■ **Input**
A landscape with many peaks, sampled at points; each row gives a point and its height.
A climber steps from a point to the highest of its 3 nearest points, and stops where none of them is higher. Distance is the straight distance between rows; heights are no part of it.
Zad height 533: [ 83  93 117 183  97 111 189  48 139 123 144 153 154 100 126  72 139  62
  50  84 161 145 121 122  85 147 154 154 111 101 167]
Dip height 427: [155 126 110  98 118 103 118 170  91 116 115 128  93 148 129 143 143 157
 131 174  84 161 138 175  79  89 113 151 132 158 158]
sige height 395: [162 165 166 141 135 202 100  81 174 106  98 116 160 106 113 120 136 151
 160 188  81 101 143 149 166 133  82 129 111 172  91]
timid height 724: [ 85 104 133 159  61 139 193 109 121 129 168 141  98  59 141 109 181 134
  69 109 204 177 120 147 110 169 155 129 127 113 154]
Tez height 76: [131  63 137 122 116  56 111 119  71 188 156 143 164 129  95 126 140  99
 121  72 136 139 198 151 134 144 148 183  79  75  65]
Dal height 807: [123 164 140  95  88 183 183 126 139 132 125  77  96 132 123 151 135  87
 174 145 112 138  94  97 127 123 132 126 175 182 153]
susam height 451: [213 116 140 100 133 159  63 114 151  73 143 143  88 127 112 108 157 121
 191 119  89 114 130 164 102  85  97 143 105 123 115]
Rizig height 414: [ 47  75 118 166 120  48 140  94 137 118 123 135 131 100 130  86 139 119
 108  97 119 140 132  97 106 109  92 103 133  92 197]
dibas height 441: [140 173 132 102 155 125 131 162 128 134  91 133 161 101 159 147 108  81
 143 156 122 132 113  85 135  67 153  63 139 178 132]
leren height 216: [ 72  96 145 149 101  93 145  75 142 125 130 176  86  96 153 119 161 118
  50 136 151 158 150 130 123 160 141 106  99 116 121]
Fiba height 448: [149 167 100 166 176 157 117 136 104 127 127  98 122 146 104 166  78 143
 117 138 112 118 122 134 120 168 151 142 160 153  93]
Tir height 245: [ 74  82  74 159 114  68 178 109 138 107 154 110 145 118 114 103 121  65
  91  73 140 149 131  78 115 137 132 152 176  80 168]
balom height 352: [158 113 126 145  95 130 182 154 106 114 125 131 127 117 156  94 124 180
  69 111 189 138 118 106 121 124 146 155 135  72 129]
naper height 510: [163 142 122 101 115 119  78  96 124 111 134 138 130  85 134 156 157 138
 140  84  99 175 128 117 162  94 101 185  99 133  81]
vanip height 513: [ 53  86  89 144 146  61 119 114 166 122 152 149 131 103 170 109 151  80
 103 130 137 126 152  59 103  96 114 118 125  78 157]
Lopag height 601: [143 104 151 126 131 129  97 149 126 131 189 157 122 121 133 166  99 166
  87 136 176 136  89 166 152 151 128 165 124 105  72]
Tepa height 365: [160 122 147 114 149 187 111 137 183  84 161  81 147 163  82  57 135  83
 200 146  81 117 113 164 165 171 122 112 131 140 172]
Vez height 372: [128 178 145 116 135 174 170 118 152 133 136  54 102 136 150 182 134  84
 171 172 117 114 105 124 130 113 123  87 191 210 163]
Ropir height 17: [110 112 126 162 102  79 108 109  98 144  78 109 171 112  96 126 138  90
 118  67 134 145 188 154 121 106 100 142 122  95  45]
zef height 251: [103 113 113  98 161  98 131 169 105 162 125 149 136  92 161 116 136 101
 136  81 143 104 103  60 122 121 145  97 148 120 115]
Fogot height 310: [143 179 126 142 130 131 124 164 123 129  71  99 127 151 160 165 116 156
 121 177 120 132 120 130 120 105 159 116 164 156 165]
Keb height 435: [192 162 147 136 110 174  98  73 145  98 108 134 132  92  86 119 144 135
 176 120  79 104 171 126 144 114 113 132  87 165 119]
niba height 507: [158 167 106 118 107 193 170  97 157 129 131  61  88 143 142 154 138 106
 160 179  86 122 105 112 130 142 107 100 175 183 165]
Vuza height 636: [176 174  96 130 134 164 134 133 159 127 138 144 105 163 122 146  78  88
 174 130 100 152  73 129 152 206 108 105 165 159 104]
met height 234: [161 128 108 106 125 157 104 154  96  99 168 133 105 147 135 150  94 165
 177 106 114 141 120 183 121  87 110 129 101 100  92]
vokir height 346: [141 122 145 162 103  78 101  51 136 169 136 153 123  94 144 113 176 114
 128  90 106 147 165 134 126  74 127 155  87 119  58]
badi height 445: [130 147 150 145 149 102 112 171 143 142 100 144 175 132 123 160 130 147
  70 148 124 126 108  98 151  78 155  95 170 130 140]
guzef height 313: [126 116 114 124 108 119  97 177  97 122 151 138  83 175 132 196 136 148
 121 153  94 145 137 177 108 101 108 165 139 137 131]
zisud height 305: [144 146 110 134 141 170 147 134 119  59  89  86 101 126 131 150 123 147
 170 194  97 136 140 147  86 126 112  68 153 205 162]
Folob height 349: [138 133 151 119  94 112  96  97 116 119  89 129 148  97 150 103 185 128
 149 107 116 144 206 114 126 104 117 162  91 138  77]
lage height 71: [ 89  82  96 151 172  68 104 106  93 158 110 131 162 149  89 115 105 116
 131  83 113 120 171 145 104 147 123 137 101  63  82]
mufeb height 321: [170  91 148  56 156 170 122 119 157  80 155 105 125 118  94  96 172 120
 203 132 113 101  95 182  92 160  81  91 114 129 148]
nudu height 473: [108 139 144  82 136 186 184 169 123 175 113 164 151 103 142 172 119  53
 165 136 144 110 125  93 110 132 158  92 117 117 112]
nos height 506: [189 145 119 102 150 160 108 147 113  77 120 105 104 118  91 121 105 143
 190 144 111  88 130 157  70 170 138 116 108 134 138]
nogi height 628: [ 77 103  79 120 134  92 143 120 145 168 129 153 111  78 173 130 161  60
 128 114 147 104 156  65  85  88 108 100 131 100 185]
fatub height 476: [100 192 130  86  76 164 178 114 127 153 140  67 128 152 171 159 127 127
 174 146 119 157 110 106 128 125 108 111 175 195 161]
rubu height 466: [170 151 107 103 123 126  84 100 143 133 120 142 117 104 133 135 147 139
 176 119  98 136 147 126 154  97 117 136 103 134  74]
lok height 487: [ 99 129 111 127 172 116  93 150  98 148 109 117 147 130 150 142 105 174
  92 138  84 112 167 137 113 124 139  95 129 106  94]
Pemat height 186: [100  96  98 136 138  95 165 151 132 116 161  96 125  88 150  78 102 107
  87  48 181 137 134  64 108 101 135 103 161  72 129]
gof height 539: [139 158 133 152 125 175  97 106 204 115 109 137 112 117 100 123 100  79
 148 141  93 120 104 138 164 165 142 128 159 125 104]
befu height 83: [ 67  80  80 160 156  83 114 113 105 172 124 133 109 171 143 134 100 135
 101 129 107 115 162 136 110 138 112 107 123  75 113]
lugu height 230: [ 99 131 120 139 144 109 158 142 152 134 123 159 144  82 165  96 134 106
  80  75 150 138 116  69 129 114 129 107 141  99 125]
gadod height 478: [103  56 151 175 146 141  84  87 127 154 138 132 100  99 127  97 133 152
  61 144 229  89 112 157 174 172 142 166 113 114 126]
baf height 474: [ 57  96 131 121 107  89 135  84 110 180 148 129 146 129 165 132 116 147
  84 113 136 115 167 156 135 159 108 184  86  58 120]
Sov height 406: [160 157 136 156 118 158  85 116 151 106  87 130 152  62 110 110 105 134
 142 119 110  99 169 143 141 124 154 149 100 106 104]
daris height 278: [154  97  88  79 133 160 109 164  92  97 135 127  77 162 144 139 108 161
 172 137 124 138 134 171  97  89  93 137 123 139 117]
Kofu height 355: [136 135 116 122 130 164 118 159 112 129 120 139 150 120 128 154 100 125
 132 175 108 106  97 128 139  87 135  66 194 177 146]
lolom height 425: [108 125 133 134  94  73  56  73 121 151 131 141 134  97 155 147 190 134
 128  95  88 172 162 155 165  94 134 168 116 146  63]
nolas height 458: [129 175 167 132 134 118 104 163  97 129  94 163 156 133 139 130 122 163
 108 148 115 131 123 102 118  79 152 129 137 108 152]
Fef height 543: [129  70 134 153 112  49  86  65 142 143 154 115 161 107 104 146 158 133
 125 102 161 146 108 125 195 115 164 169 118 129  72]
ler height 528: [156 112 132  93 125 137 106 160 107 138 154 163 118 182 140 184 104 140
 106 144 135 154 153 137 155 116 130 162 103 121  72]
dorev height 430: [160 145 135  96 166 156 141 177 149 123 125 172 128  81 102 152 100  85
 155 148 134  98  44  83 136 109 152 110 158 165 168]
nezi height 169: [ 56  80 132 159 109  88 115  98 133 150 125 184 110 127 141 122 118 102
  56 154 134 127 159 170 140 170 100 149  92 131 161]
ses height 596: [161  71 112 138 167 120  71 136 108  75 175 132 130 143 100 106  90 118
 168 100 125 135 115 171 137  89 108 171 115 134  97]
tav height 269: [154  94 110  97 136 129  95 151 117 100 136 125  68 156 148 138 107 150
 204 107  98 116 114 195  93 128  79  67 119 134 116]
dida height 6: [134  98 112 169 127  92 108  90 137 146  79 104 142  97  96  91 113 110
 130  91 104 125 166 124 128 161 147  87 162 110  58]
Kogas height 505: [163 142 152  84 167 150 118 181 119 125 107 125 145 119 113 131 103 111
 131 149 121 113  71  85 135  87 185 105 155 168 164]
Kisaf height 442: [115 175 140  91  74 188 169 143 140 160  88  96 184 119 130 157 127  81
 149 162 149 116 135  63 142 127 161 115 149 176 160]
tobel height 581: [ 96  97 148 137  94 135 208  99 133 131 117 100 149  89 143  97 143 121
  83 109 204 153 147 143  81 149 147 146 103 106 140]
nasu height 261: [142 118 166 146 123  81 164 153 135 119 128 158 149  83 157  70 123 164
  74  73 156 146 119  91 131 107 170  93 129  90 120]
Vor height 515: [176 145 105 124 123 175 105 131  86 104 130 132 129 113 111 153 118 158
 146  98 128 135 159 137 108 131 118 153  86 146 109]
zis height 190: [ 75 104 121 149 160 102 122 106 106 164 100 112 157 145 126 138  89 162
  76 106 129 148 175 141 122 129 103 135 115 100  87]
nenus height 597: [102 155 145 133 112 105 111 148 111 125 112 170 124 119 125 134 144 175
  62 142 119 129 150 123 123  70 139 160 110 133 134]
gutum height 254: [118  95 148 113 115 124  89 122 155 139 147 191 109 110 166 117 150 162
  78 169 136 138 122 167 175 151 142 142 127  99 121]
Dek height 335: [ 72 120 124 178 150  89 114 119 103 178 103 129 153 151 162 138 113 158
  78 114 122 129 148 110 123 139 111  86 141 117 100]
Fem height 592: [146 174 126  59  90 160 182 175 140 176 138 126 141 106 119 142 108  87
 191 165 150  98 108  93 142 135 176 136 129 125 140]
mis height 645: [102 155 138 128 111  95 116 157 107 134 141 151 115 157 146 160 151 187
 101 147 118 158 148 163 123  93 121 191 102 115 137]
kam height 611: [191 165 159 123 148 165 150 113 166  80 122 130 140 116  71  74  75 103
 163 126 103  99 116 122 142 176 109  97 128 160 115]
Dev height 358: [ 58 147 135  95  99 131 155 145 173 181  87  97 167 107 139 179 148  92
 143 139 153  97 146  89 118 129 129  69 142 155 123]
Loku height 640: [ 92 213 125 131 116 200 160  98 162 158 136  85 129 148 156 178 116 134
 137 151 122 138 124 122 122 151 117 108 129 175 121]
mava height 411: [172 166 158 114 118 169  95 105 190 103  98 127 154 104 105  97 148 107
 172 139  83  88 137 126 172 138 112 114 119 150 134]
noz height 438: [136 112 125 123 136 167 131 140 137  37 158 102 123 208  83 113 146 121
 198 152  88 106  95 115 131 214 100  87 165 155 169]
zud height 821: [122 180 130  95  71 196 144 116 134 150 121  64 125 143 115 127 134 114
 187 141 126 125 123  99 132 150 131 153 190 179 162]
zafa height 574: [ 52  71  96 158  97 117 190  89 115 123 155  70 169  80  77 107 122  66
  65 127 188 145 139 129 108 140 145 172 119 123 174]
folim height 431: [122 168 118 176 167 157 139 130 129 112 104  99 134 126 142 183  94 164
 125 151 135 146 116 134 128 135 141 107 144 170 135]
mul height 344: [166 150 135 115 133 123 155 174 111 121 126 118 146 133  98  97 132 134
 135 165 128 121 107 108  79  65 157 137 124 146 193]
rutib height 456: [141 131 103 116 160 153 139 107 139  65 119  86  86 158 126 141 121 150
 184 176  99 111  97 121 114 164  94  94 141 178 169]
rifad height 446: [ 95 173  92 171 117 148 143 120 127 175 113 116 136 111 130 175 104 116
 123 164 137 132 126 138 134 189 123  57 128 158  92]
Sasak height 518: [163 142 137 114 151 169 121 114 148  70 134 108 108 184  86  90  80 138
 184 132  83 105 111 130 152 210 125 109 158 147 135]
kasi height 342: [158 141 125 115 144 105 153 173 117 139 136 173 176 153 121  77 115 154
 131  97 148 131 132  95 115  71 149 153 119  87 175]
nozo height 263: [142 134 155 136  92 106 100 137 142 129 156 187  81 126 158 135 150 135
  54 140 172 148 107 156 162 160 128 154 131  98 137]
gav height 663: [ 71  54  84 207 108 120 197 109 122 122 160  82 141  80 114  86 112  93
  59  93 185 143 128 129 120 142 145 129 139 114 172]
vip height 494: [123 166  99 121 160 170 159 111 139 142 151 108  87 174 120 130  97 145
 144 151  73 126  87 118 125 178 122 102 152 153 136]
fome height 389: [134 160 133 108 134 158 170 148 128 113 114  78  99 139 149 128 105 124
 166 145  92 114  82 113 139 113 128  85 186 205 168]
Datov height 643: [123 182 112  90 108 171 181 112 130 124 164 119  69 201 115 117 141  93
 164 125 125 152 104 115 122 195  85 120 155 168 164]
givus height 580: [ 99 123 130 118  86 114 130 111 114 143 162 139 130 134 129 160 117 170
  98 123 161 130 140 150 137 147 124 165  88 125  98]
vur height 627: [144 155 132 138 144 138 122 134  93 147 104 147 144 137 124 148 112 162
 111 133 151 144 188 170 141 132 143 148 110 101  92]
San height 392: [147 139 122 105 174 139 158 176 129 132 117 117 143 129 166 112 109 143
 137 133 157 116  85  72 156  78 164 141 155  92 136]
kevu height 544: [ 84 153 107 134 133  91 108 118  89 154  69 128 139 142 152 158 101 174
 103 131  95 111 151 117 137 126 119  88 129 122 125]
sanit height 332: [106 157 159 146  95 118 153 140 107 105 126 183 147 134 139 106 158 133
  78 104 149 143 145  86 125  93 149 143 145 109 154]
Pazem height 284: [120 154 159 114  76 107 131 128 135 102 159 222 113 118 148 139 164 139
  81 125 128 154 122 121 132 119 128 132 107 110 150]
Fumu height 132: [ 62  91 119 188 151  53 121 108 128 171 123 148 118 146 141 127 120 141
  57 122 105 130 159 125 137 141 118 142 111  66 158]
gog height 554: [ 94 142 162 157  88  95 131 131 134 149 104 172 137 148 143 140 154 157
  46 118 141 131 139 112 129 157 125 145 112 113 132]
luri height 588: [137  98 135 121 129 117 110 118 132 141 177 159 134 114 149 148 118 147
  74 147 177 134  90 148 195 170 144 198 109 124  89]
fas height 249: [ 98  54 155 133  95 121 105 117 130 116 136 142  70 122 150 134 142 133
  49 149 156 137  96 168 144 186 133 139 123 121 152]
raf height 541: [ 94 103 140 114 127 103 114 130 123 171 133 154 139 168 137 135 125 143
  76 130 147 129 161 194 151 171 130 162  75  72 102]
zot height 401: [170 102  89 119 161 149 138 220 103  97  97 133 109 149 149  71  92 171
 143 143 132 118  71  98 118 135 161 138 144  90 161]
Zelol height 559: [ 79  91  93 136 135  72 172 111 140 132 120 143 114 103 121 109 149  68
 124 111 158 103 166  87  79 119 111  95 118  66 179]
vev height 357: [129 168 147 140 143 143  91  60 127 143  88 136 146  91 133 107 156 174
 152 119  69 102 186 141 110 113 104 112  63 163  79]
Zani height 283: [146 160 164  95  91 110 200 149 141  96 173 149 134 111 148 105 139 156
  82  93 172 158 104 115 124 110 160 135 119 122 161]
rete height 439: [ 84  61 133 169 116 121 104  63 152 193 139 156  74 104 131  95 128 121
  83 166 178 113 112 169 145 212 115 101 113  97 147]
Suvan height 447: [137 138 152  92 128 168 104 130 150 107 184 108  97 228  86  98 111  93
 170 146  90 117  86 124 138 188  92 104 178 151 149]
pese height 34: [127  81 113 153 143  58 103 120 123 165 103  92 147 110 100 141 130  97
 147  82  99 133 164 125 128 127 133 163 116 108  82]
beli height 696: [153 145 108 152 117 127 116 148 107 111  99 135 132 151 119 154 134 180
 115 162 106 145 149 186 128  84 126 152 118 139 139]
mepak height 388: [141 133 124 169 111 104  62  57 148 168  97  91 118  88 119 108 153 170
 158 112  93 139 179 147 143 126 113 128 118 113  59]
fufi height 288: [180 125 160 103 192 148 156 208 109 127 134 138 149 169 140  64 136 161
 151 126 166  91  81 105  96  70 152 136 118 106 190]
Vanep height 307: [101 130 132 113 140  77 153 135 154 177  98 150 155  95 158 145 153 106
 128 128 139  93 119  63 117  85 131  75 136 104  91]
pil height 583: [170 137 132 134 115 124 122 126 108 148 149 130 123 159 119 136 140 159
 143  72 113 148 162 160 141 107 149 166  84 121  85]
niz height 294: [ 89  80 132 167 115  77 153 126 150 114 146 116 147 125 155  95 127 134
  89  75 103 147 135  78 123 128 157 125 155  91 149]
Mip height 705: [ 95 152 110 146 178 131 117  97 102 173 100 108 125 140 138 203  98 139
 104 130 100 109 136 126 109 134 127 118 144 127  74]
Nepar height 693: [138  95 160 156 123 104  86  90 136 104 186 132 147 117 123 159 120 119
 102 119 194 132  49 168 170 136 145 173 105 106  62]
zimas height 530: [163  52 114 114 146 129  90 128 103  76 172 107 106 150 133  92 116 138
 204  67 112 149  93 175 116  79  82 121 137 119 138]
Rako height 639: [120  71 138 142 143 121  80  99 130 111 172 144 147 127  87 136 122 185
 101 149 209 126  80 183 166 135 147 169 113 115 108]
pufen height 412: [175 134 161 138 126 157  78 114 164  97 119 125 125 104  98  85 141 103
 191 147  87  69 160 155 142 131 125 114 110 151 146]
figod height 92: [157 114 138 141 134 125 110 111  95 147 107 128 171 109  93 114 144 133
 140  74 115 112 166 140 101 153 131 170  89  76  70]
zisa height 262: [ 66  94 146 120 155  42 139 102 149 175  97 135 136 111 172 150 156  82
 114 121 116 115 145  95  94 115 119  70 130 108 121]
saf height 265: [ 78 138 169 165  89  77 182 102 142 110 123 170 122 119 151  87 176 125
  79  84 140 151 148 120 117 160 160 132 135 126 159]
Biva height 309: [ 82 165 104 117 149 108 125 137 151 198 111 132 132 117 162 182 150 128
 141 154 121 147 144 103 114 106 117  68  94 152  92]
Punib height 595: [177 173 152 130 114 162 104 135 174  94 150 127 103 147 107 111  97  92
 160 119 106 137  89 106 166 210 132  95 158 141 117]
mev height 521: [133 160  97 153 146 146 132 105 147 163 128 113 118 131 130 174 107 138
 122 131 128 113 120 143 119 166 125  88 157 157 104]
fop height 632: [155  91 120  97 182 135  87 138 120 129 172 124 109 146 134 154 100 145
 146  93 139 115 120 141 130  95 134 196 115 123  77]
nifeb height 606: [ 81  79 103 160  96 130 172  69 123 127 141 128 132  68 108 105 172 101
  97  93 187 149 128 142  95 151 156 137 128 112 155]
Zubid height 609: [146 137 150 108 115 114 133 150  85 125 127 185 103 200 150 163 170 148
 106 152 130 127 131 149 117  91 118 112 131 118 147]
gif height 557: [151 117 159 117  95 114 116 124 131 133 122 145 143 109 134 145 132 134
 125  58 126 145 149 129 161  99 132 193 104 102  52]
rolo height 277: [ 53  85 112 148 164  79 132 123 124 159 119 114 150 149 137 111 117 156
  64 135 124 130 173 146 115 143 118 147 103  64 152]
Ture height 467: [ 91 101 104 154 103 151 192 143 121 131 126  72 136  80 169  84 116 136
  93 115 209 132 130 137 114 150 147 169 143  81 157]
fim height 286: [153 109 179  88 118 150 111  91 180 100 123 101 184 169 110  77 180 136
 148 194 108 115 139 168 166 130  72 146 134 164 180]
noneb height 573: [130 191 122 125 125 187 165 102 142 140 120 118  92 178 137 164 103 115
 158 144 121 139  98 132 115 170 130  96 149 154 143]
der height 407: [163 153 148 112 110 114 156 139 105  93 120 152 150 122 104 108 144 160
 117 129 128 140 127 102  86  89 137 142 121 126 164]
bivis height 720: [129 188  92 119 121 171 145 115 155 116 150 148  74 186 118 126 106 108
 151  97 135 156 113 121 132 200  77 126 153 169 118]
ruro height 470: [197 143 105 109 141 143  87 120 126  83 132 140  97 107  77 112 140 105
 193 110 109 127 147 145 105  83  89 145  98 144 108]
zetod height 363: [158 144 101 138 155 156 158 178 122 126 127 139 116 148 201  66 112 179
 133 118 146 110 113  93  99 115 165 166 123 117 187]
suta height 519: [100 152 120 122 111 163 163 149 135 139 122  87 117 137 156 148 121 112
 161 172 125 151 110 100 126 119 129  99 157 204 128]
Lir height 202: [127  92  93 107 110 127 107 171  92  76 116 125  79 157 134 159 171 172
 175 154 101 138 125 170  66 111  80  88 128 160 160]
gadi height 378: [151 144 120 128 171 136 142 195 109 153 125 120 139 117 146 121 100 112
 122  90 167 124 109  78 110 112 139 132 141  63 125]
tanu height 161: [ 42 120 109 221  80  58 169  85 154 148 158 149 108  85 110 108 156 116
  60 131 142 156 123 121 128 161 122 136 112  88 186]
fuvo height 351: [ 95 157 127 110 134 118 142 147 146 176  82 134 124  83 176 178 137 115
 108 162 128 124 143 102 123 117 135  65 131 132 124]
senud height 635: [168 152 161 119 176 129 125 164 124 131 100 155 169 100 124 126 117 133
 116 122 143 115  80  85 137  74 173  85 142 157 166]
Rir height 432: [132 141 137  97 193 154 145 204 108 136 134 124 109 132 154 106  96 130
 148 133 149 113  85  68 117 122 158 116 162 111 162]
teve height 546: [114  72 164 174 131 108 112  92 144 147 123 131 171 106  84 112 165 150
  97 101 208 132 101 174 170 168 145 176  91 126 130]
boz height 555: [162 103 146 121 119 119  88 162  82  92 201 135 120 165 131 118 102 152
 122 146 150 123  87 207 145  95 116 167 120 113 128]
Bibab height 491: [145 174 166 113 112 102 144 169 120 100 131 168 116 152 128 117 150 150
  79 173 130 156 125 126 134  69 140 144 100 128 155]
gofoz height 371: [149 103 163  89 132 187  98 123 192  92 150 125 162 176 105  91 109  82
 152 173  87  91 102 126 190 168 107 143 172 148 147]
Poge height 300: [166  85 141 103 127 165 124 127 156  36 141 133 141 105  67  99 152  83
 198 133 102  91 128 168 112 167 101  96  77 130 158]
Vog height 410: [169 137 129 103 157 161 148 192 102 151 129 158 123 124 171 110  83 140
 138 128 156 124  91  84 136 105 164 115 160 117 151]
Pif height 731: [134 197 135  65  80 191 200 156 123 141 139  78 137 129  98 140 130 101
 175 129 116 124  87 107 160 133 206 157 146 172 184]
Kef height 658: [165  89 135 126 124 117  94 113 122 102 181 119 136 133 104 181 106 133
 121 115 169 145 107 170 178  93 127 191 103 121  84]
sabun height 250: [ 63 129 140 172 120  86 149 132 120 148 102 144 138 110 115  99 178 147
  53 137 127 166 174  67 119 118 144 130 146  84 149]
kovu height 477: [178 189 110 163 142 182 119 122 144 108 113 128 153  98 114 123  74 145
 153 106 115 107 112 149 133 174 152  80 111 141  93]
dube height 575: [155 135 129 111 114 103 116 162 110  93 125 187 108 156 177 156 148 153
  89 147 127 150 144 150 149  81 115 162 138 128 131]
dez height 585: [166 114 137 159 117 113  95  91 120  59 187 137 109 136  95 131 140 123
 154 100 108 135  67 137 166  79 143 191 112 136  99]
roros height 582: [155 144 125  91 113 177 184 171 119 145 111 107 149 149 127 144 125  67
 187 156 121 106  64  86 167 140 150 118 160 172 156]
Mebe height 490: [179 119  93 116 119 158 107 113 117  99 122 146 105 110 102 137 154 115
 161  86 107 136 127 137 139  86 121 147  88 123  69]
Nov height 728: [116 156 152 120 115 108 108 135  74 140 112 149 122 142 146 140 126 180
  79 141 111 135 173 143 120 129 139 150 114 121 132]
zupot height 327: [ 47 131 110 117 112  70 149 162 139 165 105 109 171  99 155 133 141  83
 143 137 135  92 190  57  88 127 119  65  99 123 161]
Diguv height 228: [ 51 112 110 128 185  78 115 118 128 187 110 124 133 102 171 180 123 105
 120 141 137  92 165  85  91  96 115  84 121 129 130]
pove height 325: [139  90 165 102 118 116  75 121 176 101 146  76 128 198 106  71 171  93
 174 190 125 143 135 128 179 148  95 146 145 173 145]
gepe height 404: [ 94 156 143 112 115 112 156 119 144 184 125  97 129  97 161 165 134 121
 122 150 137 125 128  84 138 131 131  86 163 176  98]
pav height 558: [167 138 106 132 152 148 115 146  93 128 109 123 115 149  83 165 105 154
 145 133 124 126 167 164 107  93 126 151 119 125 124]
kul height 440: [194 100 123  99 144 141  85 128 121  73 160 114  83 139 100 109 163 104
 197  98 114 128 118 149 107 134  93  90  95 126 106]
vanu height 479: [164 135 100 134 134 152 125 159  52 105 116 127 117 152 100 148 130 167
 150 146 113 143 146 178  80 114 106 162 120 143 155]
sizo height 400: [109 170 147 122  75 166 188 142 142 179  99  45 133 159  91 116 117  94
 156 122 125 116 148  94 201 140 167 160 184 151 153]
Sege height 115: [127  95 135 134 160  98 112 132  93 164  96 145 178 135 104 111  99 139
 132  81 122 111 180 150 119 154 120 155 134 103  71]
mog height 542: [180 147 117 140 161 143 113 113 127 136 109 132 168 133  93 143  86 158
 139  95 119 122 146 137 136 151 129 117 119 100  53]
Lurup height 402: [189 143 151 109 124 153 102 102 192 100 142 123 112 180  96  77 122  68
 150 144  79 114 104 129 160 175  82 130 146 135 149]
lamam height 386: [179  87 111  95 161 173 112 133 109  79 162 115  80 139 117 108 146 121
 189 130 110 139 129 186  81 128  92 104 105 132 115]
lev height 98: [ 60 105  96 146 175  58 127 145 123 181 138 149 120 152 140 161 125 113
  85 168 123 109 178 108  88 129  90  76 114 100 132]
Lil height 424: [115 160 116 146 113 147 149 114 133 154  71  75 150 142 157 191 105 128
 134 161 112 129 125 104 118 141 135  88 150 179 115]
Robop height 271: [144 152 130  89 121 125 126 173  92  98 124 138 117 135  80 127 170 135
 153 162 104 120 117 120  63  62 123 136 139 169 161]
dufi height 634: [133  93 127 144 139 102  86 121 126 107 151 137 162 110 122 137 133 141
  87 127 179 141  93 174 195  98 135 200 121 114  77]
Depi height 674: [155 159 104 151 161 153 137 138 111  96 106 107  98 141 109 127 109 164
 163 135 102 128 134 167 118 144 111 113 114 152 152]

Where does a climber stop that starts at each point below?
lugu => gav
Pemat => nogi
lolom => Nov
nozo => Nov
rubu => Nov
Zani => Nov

■ **Problem to solve**
Begin at the line above that has "117 138 112" and stop after the line that has "vanip height 513: [ 53", copying each line exactly and adding nothing else.

■ **Answer for this exercise**
 117 138 112 118 122 134 120 168 151 142 160 153  93]
Tir height 245: [ 74  82  74 159 114  68 178 109 138 107 154 110 145 118 114 103 121  65
  91  73 140 149 131  78 115 137 132 152 176  80 168]
balom height 352: [158 113 126 145  95 130 182 154 106 114 125 131 127 117 156  94 124 180
  69 111 189 138 118 106 121 124 146 155 135  72 129]
naper height 510: [163 142 122 101 115 119  78  96 124 111 134 138 130  85 134 156 157 138
 140  84  99 175 128 117 162  94 101 185  99 133  81]
vanip height 513: [ 53  86  89 144 146  61 119 114 166 122 152 149 131 103 170 109 151  80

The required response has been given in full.